Segment Start: Information shown
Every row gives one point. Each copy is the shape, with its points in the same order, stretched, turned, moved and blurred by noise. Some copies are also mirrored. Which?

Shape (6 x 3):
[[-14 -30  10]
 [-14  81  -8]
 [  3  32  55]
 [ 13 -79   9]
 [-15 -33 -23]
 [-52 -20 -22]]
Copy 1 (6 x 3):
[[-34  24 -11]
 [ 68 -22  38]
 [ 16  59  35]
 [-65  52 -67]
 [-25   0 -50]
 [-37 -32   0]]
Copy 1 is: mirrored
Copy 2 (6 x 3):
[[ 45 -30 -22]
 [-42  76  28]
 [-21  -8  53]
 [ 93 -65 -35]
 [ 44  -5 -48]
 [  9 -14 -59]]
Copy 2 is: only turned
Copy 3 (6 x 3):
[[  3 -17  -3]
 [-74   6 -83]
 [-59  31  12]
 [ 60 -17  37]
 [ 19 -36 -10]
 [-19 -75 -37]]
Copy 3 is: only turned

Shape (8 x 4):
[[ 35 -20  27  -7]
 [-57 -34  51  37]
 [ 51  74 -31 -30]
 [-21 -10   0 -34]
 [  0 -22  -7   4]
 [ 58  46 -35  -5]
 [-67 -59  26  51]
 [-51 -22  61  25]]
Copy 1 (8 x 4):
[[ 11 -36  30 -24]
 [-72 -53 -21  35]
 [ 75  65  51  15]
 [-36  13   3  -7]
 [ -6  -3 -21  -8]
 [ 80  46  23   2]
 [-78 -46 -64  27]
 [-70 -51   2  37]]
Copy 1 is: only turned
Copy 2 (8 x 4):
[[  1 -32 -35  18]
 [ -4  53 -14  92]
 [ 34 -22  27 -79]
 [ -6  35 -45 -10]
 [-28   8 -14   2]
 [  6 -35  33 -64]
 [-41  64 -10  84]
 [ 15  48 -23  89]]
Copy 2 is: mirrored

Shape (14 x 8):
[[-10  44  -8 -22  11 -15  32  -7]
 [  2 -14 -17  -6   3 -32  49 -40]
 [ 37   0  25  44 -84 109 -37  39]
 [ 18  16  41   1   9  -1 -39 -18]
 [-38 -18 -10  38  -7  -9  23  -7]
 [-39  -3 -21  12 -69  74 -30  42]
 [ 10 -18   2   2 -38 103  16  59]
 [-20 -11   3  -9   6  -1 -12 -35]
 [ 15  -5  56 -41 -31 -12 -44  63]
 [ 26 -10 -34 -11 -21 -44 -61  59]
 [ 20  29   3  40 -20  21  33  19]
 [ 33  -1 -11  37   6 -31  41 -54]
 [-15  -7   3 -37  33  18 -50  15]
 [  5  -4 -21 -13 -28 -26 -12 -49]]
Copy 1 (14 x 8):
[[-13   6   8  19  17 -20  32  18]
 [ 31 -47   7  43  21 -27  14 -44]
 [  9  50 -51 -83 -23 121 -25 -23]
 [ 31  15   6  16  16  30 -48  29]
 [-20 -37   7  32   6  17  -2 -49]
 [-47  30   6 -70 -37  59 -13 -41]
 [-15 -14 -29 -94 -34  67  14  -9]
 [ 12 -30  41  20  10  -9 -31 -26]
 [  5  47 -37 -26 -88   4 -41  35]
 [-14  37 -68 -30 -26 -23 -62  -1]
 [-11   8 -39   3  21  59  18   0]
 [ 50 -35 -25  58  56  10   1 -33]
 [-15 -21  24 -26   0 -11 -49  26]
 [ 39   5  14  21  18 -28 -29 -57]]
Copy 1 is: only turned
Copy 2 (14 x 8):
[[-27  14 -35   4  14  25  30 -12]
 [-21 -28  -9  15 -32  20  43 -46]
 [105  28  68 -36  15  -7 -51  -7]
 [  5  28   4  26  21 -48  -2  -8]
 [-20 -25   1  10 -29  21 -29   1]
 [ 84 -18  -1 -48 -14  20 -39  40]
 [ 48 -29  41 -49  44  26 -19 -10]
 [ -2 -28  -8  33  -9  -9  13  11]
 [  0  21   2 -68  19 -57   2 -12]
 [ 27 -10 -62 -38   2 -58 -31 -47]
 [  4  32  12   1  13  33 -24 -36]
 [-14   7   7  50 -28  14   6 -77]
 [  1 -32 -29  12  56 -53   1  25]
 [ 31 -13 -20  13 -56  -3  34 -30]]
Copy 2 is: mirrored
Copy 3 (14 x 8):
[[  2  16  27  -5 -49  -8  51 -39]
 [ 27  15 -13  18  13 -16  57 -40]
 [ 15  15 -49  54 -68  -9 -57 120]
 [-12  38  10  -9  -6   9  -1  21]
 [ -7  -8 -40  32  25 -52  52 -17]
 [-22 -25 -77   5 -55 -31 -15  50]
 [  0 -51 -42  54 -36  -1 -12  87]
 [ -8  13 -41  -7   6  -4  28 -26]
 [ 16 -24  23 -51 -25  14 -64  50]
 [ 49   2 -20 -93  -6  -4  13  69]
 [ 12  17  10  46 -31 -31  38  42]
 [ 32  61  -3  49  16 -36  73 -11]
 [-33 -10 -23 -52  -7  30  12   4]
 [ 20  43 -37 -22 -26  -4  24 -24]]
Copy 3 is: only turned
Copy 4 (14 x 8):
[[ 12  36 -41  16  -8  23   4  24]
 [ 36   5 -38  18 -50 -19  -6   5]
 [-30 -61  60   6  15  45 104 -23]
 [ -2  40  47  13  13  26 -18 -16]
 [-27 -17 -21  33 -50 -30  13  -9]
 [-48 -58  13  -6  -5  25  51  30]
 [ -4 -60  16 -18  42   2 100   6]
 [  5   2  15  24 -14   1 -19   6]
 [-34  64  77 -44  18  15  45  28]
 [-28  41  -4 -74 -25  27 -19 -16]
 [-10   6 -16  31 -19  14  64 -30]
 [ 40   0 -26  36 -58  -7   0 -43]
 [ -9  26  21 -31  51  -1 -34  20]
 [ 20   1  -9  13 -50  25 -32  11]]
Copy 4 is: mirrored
Segment End: Information shown
Segment Start: Information shown
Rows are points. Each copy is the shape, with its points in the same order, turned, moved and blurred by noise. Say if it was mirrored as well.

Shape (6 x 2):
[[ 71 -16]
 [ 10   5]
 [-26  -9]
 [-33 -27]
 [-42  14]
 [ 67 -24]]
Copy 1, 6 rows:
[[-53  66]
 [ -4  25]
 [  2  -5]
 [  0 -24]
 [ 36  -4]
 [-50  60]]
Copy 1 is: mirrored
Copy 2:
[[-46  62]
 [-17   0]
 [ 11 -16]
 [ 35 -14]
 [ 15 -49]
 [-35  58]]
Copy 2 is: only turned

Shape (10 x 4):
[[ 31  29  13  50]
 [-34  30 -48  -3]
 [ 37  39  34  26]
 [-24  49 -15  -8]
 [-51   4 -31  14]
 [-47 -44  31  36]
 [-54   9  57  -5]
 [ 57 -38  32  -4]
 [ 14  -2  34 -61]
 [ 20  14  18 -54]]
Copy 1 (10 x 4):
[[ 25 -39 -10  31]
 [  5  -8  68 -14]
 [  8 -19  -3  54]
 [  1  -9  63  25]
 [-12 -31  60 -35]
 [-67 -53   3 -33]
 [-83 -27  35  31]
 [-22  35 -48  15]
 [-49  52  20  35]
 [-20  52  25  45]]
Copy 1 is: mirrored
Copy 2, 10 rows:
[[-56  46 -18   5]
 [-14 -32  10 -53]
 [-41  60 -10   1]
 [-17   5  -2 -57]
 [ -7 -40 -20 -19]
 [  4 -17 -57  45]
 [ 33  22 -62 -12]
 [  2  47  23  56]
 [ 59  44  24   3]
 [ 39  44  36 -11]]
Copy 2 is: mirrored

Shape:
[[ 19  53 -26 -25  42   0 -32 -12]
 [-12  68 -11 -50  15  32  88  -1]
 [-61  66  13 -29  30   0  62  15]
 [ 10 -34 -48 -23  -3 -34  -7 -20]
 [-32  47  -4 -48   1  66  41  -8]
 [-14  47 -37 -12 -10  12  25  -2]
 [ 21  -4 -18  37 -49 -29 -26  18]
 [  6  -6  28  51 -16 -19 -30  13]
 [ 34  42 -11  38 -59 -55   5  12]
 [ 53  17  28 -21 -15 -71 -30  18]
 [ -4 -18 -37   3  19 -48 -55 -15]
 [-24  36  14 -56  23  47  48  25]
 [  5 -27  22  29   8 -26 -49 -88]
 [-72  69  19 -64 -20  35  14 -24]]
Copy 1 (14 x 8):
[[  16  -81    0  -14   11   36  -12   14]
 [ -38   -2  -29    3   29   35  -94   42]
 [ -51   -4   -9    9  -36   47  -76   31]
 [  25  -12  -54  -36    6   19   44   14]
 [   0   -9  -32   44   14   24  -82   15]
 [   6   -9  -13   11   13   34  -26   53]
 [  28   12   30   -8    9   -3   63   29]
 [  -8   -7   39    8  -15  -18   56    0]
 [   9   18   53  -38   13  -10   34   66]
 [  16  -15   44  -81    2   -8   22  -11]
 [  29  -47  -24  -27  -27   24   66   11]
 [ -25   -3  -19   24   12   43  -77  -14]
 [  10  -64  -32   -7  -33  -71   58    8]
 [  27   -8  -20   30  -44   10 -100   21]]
Segment End: Information shown
Segment Start: Information shown
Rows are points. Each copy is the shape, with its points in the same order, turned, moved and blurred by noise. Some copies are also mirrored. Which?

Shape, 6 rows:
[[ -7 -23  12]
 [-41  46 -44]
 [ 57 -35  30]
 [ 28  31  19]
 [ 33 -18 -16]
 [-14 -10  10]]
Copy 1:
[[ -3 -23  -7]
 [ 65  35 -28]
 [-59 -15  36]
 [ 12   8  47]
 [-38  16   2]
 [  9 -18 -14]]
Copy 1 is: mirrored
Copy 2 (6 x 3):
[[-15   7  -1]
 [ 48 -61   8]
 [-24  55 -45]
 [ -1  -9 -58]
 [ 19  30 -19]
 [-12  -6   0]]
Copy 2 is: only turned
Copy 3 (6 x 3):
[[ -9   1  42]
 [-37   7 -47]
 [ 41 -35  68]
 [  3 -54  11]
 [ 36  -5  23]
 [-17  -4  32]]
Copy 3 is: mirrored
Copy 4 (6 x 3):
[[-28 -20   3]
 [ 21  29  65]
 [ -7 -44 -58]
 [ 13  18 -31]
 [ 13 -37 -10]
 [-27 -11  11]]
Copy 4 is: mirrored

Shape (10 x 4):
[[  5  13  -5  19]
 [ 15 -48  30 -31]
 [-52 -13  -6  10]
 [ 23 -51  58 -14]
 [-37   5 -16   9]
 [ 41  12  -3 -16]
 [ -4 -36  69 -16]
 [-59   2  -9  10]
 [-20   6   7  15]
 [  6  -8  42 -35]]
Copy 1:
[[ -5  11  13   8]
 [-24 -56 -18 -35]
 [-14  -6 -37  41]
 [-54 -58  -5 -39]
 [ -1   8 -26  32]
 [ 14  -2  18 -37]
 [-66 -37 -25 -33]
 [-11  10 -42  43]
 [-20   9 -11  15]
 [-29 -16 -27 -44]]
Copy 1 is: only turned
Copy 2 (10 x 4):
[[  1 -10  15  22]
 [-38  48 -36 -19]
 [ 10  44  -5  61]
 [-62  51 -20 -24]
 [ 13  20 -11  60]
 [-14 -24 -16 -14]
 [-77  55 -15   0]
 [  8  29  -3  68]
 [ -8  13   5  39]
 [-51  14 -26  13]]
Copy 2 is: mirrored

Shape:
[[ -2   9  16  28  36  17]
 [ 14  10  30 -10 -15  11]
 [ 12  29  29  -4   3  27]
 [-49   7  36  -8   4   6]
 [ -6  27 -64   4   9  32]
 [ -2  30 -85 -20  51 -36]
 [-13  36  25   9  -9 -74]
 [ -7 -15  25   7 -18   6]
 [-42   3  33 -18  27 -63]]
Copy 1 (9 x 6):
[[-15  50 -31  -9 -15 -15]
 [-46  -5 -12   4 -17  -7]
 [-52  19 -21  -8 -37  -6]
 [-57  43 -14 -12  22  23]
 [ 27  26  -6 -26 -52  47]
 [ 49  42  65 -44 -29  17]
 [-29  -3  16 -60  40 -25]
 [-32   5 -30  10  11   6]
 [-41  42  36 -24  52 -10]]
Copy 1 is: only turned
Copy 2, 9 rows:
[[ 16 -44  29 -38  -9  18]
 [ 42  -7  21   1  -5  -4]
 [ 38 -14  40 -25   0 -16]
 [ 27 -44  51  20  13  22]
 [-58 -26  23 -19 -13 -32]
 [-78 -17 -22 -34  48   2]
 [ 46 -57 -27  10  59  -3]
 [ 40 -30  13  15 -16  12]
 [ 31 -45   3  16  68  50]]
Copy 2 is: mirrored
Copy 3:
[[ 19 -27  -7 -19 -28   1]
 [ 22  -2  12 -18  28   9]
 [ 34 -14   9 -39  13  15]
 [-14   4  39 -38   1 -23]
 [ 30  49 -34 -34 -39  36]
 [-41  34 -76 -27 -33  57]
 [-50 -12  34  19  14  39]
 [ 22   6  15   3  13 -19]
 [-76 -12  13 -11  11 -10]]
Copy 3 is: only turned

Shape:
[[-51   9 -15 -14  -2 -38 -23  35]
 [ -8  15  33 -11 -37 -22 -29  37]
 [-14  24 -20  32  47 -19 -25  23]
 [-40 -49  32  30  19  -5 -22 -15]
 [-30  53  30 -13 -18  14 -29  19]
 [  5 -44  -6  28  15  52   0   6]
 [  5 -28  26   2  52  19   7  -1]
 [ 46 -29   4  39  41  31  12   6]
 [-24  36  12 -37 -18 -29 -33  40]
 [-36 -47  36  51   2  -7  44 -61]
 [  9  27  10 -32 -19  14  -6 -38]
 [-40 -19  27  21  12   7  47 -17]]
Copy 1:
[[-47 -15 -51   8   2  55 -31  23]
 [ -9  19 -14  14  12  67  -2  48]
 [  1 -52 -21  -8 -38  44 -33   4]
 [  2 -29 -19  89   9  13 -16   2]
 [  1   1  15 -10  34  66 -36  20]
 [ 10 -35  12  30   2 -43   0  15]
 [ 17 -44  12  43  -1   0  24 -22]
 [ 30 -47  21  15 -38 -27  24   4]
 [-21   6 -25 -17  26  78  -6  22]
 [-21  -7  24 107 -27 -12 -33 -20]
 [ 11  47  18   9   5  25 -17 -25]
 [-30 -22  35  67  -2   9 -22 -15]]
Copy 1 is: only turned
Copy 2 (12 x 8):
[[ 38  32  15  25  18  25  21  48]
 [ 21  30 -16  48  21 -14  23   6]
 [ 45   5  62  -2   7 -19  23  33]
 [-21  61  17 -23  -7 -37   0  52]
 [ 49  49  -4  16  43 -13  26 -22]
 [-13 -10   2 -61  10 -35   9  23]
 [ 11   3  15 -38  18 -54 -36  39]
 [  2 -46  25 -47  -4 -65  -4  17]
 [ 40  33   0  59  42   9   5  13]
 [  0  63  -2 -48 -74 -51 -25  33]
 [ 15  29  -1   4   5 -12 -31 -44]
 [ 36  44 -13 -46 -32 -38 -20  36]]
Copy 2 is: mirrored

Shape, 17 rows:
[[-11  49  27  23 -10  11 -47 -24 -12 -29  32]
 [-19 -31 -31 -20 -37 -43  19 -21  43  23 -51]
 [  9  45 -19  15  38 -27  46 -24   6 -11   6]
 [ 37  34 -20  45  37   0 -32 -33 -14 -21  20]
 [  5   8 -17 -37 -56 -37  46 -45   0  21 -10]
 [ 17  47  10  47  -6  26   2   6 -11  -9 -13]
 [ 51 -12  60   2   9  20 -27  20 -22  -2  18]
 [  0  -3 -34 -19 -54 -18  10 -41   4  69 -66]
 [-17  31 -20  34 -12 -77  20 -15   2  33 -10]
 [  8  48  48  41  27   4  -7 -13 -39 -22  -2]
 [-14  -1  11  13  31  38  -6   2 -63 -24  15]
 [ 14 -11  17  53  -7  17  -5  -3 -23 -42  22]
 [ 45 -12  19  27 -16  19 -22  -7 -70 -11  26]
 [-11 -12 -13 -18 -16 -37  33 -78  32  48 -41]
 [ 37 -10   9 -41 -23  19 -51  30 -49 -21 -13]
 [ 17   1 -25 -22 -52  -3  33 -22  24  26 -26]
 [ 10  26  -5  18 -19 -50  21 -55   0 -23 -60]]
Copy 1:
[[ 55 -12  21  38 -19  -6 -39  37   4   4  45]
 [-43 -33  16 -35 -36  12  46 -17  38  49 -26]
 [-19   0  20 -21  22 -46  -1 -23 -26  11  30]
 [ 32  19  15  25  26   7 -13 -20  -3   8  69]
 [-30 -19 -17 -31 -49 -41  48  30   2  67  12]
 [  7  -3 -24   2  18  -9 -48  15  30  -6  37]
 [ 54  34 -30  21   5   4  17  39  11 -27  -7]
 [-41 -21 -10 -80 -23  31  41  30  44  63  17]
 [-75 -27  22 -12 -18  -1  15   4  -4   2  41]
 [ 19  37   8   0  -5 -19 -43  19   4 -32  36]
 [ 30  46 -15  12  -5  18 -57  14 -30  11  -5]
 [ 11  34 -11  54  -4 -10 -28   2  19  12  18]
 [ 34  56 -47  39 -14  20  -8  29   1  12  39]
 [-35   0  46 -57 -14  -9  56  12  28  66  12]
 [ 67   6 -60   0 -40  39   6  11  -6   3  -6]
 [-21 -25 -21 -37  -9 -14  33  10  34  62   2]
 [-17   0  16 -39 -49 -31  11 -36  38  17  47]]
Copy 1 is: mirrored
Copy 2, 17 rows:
Segment End: Information shown
Task objective: Show each line of the material that includes the string "Some" by copying it.

The completed task:
Every row gives one point. Each copy is the shape, with its points in the same order, stretched, turned, moved and blurred by noise. Some copies are also mirrored. Which?
Rows are points. Each copy is the shape, with its points in the same order, turned, moved and blurred by noise. Some copies are also mirrored. Which?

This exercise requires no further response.